··· Records for processing ···
(in the rows, 128 means zero)
The rows of X fall into a few groups, and each row is roughly a mix of its group's hidden directions.
X, 83 rows:
[[ 98 106 111 180 160 131 111 109 126 100 129 145]
 [141 132 131 182 123 149 140 168 144 109 155 150]
 [108 138 122 197 144 112 102 116 124 107 136 128]
 [103 162 124 142 157 112  97  91 118 139  92 115]
 [151 108 123 138 126 161 131 131 142  80 177 121]
 [155 135 115 145 109 144 149 175 167 138 153 148]
 [113 116 139 187 128 125 104 149 159 106 139 101]
 [124 153 115 168 120 150 140 158 179 140 132 150]
 [165 141 167 163  90 102 120 151 135 120 134 121]
 [148 157  88 122 118 112 156 110 115 152 153 165]
 [163 138 153 163 133 153  94 122 134 114 103  92]
 [136 114 131  52 119 131 142 121 122 143 106 124]
 [144 144 152  73 106 101 130 105 108 149 107 120]
 [ 88  88 122 119 162 150 118  97 106 115 117 107]
 [101 126 115 179 156 118 104 121 119  85 121 139]
 [125 133 153  79 131 130 138 108  90 110  86 137]
 [132 161 113  77 160 121 141 100 109 115 127 153]
 [156 141 159 103  99 134 139 151 105 166 145 157]
 [122 106  99 180  96 111 118 107 130 152 104 138]
 [146 175 137 181 132 111 123 156 133 117 150 136]
 [129 144 133 198 115 100 105 124 131 116 144 136]
 [128 142 113 141  95  91 167 136 158 120 157 157]
 [141 113 123 127 143 171 153 181 145 119 158 134]
 [140 142 116 141  95 111 172 145 166 152 104 147]
 [153 154 119 174 129 140 122 100 163  97 120 108]
 [131 161  84 137 143 111 113 102 157 102 104 104]
 [ 94 131 122 157 162 109  96  93 105 110 119 109]
 [165 152 135 178 108 124 128 120 164 101 127 114]
 [ 96  81 111 130 153 169 134 124 124  97 112 139]
 [ 94 140  96 111 163 123 125  82 118 138  97 124]
 [118 170 139 164 138  91  93  98 123 117 122 117]
 [139 157  77 171 140 126 111 113 154 108 124 122]
 [101  67 161 111 113 135 145 137 114 144 122 112]
 [128 126 146  78  96  97 163 131 123 158 137 115]
 [ 90 120 117 159 149 129 112  91 111  97  94 139]
 [138 123 116 117 154 169 152 179 147 129 157 124]
 [144 155 116 133  99 100 151 149 159 141 168 102]
 [119 168 115 152 111  79 148 112 153 139 111 144]
 [113 116 147 168 103 127 115  79 117 159 138 105]
 [107  99 144  95 161 162 137 120  92 105 116 115]
 [122 139 119 149 103 124 155 165 165 132 162 163]
 [ 92 124  99 186 150 136 112 105 139 117 120 131]
 [108  91 147  97 124 129 127 103  96 142  82 140]
 [159 172 140 112 113 115 140 141 139 175 149 108]
 [153 196 131 145 136 109 135 158 136 127 131 140]
 [150 117 132 165 105 142 137 165 155 140 174 131]
 [133 160  94 145 117  92 127 120 170 117 127  91]
 [129 108 130  91 149 135 119 102  92 143  83 103]
 [114 183 119 179 157 116 118 116 126 126 121 124]
 [118 111 127 200 123 128 115 135 128 130 152 156]
 [ 96  83 123  96 139 152 128  90 112 133 107 112]
 [105 103  97 135 114  97 173 118 140 140 162 110]
 [126  76 129  99 104 164 146 118 139 160 138 116]
 [102 120 111  95 146 140 139 128 118 174  81 135]
 [139 119 128  83 141 165 166 149 114 135 164 126]
 [101 147 107 154 167 174 101 122 149 121 137 129]
 [125 140 131 113 112  61 142  99 107 137 106 128]
 [141 157 149  90 156 139 148 158 101  97 112 140]
 [114  74 100 126  96 121 113 100 155 149 127 127]
 [146 171 112 154 125 113  90 122 158 111  98 111]
 [126 142 122  74 119 110 128  92 127 165  99 113]
 [150 128 134  68 114 148 162 144 115 154 141 121]
 [107  85 150 149 134 149  95 120 112 122  83 133]
 [125  91 126  82 151 143 119 106  86 117 128 109]
 [121  82 168 113 114 155 140 149  99 153 134 140]
 [ 91 119 103 163 157 101 123 100 144  93 132 121]
 [152 134 109 141 116 107 149  84 145  80 146 116]
 [145 118 139  70 128 165 152 139 100 148 129 136]
 [130 120  94 129 113 140 172 136 166 110 163 152]
 [149  91 133 112 110 145 144 152 125  99 180 134]
 [119 132 140  94 162 116 113 113 102 147 144  76]
 [131 154  90 163 165 139 105 114 144  91 126 132]
 [120  83 175 122  98 139 127 147 108 157 115 130]
 [111 135  98 136 130 118 144 112 147  90 184 148]
 [153 106 124 138 117 181 145 163 159 118 147 131]
 [130 136 121 182 121 124  91 136 163 110 110  99]
 [167 169 155  90 117 143 109 151 133 133 108 115]
 [132  81 135 163 113 147 125 151 139 125 176 121]
 [118  90 116 195 121 151 114 140 138 128 131 124]
 [145 157 137  57 131 123 137 117 113 134 107 130]
 [ 88 138  84 113 162 126 134  83 128 120 130 136]
 [128 114 116 117 166 162 103  88 111 100 125  98]
 [125 123 130  81 161 157 117 108 107 110  86 130]]
One row of each group comes first, with its name. Which group is each row after those in?
[125 151 116 149 102  84 153 124 153 109 164 152] -> G
[114 110 133  83 156 130 126 125  97  85  97 137] -> H
[132 163 114 164 121  93 124 138 167 114 158 108] -> P

[108 141 133 109 136  87 120 106  99 160  83 124] -> G
[114 102  94 175 134 153 127 143 165 132 154 130] -> H
[162 157 156 126 102  76 111 137 119 135 149 121] -> H
[122 172 155 155 130  99 113  94  95 121 107 126] -> H
[146 134 180 149 104 112 100 169 114 141 131 125] -> G
[144 128 147 165 115 150  78 136 124 133  86 142] -> P
[143 121 154  59 129 141 149 138 103 125 117 125] -> H
[134 149 140  77 121  96 120  98 111 157 112 104] -> H
[ 89  92 147 117 108  82 147 115 133 136 121 103] -> P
···
• Instructions for the task: Going back over the entries above, copy word for word every line from the one that has "[153 154 119" on through the one that has "110 163 152]".

• Answer space:
 [153 154 119 174 129 140 122 100 163  97 120 108]
 [131 161  84 137 143 111 113 102 157 102 104 104]
 [ 94 131 122 157 162 109  96  93 105 110 119 109]
 [165 152 135 178 108 124 128 120 164 101 127 114]
 [ 96  81 111 130 153 169 134 124 124  97 112 139]
 [ 94 140  96 111 163 123 125  82 118 138  97 124]
 [118 170 139 164 138  91  93  98 123 117 122 117]
 [139 157  77 171 140 126 111 113 154 108 124 122]
 [101  67 161 111 113 135 145 137 114 144 122 112]
 [128 126 146  78  96  97 163 131 123 158 137 115]
 [ 90 120 117 159 149 129 112  91 111  97  94 139]
 [138 123 116 117 154 169 152 179 147 129 157 124]
 [144 155 116 133  99 100 151 149 159 141 168 102]
 [119 168 115 152 111  79 148 112 153 139 111 144]
 [113 116 147 168 103 127 115  79 117 159 138 105]
 [107  99 144  95 161 162 137 120  92 105 116 115]
 [122 139 119 149 103 124 155 165 165 132 162 163]
 [ 92 124  99 186 150 136 112 105 139 117 120 131]
 [108  91 147  97 124 129 127 103  96 142  82 140]
 [159 172 140 112 113 115 140 141 139 175 149 108]
 [153 196 131 145 136 109 135 158 136 127 131 140]
 [150 117 132 165 105 142 137 165 155 140 174 131]
 [133 160  94 145 117  92 127 120 170 117 127  91]
 [129 108 130  91 149 135 119 102  92 143  83 103]
 [114 183 119 179 157 116 118 116 126 126 121 124]
 [118 111 127 200 123 128 115 135 128 130 152 156]
 [ 96  83 123  96 139 152 128  90 112 133 107 112]
 [105 103  97 135 114  97 173 118 140 140 162 110]
 [126  76 129  99 104 164 146 118 139 160 138 116]
 [102 120 111  95 146 140 139 128 118 174  81 135]
 [139 119 128  83 141 165 166 149 114 135 164 126]
 [101 147 107 154 167 174 101 122 149 121 137 129]
 [125 140 131 113 112  61 142  99 107 137 106 128]
 [141 157 149  90 156 139 148 158 101  97 112 140]
 [114  74 100 126  96 121 113 100 155 149 127 127]
 [146 171 112 154 125 113  90 122 158 111  98 111]
 [126 142 122  74 119 110 128  92 127 165  99 113]
 [150 128 134  68 114 148 162 144 115 154 141 121]
 [107  85 150 149 134 149  95 120 112 122  83 133]
 [125  91 126  82 151 143 119 106  86 117 128 109]
 [121  82 168 113 114 155 140 149  99 153 134 140]
 [ 91 119 103 163 157 101 123 100 144  93 132 121]
 [152 134 109 141 116 107 149  84 145  80 146 116]
 [145 118 139  70 128 165 152 139 100 148 129 136]
 [130 120  94 129 113 140 172 136 166 110 163 152]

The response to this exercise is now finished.